**Entries taken from a collection:**
───

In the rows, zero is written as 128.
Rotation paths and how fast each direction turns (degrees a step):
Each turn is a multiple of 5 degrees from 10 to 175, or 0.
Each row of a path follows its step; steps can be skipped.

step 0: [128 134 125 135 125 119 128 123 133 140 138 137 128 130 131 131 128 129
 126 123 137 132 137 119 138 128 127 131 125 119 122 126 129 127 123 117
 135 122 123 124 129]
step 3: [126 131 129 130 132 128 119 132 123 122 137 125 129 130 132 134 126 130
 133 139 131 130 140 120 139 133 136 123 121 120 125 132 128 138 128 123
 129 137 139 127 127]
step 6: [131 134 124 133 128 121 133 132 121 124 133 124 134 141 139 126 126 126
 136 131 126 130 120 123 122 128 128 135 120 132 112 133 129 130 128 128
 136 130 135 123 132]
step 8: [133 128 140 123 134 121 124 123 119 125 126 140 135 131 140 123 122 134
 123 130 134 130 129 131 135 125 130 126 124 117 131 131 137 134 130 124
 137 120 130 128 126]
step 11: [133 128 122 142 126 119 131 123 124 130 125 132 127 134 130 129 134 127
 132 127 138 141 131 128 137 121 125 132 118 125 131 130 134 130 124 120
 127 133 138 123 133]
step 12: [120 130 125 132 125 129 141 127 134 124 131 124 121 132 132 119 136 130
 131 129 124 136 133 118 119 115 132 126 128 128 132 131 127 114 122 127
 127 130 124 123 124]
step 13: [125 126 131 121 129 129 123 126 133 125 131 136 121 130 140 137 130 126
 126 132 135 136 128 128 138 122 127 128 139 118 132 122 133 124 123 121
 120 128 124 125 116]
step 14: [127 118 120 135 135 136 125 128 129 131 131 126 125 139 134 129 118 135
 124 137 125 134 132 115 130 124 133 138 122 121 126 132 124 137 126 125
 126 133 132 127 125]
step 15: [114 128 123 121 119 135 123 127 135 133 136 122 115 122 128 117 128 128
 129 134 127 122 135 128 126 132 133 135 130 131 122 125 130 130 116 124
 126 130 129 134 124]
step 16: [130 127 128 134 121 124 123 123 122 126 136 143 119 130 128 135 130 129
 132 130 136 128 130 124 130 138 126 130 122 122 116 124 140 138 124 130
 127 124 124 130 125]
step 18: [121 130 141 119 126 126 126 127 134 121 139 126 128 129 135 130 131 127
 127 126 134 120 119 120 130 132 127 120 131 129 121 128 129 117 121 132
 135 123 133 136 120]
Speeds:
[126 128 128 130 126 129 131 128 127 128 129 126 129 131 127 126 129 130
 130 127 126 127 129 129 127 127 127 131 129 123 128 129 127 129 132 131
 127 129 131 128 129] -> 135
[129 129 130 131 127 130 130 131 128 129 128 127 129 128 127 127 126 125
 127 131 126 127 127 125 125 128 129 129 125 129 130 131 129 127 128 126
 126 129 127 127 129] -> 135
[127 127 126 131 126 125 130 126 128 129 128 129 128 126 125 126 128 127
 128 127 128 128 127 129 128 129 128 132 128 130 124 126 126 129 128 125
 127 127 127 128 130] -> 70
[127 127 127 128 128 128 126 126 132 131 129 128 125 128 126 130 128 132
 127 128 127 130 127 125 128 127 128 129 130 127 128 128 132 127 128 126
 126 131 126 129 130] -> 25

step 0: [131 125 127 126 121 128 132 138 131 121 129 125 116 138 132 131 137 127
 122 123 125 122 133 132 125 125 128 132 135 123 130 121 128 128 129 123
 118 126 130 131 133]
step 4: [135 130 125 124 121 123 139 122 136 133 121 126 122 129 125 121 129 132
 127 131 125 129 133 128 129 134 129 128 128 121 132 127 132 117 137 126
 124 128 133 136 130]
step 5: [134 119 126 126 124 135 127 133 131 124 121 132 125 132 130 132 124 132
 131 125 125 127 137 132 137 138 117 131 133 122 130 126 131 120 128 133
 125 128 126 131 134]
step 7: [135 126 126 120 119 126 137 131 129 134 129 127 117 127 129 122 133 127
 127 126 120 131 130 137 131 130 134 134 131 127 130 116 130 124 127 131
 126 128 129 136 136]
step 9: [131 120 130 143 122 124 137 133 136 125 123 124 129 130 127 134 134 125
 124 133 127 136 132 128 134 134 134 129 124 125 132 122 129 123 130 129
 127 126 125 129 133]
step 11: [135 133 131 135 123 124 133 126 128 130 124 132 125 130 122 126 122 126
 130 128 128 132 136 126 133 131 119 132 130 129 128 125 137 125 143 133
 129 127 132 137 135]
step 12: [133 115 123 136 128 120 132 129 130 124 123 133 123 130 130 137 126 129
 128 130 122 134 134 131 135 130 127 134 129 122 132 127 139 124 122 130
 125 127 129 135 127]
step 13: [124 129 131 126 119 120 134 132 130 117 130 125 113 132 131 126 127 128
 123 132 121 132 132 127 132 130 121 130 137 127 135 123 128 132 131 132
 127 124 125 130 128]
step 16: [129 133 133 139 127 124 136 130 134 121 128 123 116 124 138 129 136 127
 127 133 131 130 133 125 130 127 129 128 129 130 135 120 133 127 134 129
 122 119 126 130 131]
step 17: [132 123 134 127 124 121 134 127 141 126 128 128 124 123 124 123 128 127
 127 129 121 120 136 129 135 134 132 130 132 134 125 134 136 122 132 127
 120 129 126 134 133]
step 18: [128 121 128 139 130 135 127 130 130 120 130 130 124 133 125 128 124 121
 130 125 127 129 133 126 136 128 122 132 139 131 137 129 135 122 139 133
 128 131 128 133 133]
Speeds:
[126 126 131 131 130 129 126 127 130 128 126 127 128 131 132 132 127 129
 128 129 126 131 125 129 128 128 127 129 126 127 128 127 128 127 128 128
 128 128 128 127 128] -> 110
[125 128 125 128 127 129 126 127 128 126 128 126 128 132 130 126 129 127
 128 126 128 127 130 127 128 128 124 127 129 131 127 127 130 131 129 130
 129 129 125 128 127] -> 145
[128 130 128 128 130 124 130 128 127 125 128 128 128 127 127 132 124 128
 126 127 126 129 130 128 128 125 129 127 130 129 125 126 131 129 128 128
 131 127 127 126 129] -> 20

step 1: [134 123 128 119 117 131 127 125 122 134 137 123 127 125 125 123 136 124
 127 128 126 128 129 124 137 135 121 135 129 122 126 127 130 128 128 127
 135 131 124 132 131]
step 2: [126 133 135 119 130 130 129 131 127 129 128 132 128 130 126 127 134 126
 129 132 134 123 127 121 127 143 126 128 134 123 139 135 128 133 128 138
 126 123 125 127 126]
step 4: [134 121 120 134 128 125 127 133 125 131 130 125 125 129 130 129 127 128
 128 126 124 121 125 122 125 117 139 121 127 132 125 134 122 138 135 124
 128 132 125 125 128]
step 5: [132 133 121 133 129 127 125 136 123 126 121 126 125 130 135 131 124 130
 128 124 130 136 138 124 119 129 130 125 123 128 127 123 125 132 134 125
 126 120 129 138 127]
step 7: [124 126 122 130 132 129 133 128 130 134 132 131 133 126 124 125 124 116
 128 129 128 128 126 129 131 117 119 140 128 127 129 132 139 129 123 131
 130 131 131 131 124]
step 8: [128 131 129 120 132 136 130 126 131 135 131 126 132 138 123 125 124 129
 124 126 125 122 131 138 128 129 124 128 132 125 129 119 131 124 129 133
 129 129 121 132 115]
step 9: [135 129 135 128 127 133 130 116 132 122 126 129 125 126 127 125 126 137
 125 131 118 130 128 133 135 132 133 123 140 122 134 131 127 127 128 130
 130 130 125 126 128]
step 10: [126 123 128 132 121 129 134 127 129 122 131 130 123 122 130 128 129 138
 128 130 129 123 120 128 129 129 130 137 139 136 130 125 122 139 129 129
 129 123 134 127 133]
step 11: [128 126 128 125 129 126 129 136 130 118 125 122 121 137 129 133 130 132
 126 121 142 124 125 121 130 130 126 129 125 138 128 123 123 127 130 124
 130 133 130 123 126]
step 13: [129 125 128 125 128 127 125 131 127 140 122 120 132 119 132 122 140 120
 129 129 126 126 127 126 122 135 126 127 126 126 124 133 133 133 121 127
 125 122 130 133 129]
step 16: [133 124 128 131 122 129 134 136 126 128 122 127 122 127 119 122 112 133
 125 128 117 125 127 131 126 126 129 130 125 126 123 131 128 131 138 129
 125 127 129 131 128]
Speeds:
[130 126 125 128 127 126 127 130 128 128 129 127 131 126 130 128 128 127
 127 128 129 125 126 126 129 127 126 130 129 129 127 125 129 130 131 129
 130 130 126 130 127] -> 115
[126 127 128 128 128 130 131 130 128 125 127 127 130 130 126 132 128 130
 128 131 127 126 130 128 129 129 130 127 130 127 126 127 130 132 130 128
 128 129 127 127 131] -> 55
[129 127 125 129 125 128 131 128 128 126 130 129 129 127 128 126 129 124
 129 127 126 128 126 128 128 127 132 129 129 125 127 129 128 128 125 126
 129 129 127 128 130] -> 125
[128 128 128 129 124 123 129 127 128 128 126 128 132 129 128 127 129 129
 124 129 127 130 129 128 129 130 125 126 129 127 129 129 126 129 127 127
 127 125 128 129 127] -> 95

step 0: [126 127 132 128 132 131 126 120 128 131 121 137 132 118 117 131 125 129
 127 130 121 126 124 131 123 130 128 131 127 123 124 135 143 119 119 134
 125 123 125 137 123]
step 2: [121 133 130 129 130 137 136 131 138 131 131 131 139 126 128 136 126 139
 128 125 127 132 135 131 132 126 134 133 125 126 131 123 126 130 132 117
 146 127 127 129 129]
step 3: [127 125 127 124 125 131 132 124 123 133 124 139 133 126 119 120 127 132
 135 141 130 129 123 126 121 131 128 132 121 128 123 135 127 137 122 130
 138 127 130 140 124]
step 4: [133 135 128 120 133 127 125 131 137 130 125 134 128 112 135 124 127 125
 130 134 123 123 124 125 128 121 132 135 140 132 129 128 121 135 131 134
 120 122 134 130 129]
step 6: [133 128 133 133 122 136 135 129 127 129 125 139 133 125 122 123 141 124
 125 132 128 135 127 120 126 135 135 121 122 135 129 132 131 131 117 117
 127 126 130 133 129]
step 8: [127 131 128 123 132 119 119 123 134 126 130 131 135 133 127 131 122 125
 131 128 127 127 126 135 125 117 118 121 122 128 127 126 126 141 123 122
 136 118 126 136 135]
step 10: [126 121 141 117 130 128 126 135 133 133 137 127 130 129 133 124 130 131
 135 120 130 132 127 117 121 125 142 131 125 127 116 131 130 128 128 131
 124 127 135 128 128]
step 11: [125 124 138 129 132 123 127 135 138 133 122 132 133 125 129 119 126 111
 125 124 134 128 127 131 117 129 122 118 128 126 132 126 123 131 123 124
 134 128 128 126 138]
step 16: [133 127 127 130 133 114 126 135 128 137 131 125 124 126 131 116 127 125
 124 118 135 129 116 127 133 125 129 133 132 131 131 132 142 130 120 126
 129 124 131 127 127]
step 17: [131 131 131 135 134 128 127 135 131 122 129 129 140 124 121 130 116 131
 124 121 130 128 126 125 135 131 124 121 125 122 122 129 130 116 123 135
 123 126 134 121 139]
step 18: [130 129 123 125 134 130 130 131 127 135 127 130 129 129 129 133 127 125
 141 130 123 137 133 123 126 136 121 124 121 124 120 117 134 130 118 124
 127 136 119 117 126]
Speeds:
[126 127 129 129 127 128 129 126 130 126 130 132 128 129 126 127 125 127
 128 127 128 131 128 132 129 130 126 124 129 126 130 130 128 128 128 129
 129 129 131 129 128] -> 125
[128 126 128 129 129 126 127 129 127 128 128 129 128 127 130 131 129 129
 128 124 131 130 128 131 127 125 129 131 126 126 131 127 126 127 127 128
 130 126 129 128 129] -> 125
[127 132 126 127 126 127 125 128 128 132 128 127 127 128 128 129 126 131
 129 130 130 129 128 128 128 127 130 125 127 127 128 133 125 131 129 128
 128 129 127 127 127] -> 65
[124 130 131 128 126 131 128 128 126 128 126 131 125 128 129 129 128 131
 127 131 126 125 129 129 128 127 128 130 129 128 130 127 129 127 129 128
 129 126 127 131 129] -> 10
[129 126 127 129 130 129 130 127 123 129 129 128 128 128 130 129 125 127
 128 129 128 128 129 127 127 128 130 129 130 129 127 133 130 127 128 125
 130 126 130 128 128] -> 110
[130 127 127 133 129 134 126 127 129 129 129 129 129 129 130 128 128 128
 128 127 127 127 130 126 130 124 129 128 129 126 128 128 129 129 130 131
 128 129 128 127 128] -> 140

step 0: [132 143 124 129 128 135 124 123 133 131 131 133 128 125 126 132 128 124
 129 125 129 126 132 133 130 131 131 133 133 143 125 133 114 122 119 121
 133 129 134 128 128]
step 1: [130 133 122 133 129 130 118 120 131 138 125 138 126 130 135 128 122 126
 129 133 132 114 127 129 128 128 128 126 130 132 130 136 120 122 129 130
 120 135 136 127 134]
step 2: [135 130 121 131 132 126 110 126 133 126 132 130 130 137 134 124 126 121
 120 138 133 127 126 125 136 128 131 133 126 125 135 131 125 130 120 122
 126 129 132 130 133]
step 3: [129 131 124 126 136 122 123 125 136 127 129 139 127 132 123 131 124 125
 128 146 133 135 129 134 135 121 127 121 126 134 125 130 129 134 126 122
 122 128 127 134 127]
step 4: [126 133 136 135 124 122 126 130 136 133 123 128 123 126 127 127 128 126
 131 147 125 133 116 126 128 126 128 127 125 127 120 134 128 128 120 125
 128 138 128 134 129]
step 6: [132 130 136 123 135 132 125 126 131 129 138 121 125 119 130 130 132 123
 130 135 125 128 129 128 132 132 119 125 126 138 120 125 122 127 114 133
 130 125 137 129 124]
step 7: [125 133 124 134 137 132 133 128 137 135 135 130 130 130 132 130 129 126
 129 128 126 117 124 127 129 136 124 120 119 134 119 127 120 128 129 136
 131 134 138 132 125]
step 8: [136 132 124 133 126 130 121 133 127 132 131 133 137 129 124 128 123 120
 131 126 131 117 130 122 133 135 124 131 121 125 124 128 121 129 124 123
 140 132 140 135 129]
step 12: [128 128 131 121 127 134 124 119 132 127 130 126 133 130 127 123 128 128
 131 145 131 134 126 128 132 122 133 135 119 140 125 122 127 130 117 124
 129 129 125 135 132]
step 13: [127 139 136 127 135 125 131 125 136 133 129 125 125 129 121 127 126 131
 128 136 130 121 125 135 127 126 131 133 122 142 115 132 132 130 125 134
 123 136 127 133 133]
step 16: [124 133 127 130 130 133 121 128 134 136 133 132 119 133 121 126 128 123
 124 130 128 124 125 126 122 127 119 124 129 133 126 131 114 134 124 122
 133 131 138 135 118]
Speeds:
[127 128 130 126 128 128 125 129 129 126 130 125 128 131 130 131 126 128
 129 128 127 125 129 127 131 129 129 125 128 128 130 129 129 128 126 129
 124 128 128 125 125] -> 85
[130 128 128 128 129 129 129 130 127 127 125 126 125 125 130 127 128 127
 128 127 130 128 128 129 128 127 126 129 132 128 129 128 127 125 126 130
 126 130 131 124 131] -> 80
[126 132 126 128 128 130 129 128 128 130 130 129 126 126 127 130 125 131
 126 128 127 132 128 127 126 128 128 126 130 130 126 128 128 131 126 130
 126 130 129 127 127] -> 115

───

**Problem statement:**
Nothing should appear in the answer except the lines above from the line with "126 128 129 136 136]" through the line with "128 128 128 127 128] -> 110", both included, written out exactly.

**Result of this exercise:**
 126 128 129 136 136]
step 9: [131 120 130 143 122 124 137 133 136 125 123 124 129 130 127 134 134 125
 124 133 127 136 132 128 134 134 134 129 124 125 132 122 129 123 130 129
 127 126 125 129 133]
step 11: [135 133 131 135 123 124 133 126 128 130 124 132 125 130 122 126 122 126
 130 128 128 132 136 126 133 131 119 132 130 129 128 125 137 125 143 133
 129 127 132 137 135]
step 12: [133 115 123 136 128 120 132 129 130 124 123 133 123 130 130 137 126 129
 128 130 122 134 134 131 135 130 127 134 129 122 132 127 139 124 122 130
 125 127 129 135 127]
step 13: [124 129 131 126 119 120 134 132 130 117 130 125 113 132 131 126 127 128
 123 132 121 132 132 127 132 130 121 130 137 127 135 123 128 132 131 132
 127 124 125 130 128]
step 16: [129 133 133 139 127 124 136 130 134 121 128 123 116 124 138 129 136 127
 127 133 131 130 133 125 130 127 129 128 129 130 135 120 133 127 134 129
 122 119 126 130 131]
step 17: [132 123 134 127 124 121 134 127 141 126 128 128 124 123 124 123 128 127
 127 129 121 120 136 129 135 134 132 130 132 134 125 134 136 122 132 127
 120 129 126 134 133]
step 18: [128 121 128 139 130 135 127 130 130 120 130 130 124 133 125 128 124 121
 130 125 127 129 133 126 136 128 122 132 139 131 137 129 135 122 139 133
 128 131 128 133 133]
Speeds:
[126 126 131 131 130 129 126 127 130 128 126 127 128 131 132 132 127 129
 128 129 126 131 125 129 128 128 127 129 126 127 128 127 128 127 128 128
 128 128 128 127 128] -> 110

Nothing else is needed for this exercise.